"""
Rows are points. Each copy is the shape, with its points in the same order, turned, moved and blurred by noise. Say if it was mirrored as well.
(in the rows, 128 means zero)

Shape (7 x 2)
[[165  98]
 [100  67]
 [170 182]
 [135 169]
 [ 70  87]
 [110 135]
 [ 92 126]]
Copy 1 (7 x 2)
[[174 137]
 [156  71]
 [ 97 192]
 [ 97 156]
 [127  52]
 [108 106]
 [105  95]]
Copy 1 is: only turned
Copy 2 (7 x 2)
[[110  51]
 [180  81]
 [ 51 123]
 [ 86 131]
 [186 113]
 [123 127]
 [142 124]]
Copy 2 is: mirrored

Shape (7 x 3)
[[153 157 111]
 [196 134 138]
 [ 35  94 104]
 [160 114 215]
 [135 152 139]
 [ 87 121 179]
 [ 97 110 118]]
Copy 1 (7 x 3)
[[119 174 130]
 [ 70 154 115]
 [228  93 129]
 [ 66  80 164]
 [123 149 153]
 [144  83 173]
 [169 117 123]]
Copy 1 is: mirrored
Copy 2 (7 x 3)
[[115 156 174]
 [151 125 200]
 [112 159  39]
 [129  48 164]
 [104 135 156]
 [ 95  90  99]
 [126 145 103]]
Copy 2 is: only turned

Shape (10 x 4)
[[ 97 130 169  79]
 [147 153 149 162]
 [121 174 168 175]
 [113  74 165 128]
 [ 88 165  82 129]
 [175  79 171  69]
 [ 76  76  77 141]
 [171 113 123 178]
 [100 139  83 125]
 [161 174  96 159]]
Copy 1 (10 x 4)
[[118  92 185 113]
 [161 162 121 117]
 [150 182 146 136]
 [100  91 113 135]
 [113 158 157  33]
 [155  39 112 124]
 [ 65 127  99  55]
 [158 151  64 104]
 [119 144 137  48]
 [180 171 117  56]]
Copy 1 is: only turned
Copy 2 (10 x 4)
"""
Directions for this task ::
The records above must be reproduced word for word.

Solution to the problem ::
Rows are points. Each copy is the shape, with its points in the same order, turned, moved and blurred by noise. Say if it was mirrored as well.
(in the rows, 128 means zero)

Shape (7 x 2)
[[165  98]
 [100  67]
 [170 182]
 [135 169]
 [ 70  87]
 [110 135]
 [ 92 126]]
Copy 1 (7 x 2)
[[174 137]
 [156  71]
 [ 97 192]
 [ 97 156]
 [127  52]
 [108 106]
 [105  95]]
Copy 1 is: only turned
Copy 2 (7 x 2)
[[110  51]
 [180  81]
 [ 51 123]
 [ 86 131]
 [186 113]
 [123 127]
 [142 124]]
Copy 2 is: mirrored

Shape (7 x 3)
[[153 157 111]
 [196 134 138]
 [ 35  94 104]
 [160 114 215]
 [135 152 139]
 [ 87 121 179]
 [ 97 110 118]]
Copy 1 (7 x 3)
[[119 174 130]
 [ 70 154 115]
 [228  93 129]
 [ 66  80 164]
 [123 149 153]
 [144  83 173]
 [169 117 123]]
Copy 1 is: mirrored
Copy 2 (7 x 3)
[[115 156 174]
 [151 125 200]
 [112 159  39]
 [129  48 164]
 [104 135 156]
 [ 95  90  99]
 [126 145 103]]
Copy 2 is: only turned

Shape (10 x 4)
[[ 97 130 169  79]
 [147 153 149 162]
 [121 174 168 175]
 [113  74 165 128]
 [ 88 165  82 129]
 [175  79 171  69]
 [ 76  76  77 141]
 [171 113 123 178]
 [100 139  83 125]
 [161 174  96 159]]
Copy 1 (10 x 4)
[[118  92 185 113]
 [161 162 121 117]
 [150 182 146 136]
 [100  91 113 135]
 [113 158 157  33]
 [155  39 112 124]
 [ 65 127  99  55]
 [158 151  64 104]
 [119 144 137  48]
 [180 171 117  56]]
Copy 1 is: only turned
Copy 2 (10 x 4)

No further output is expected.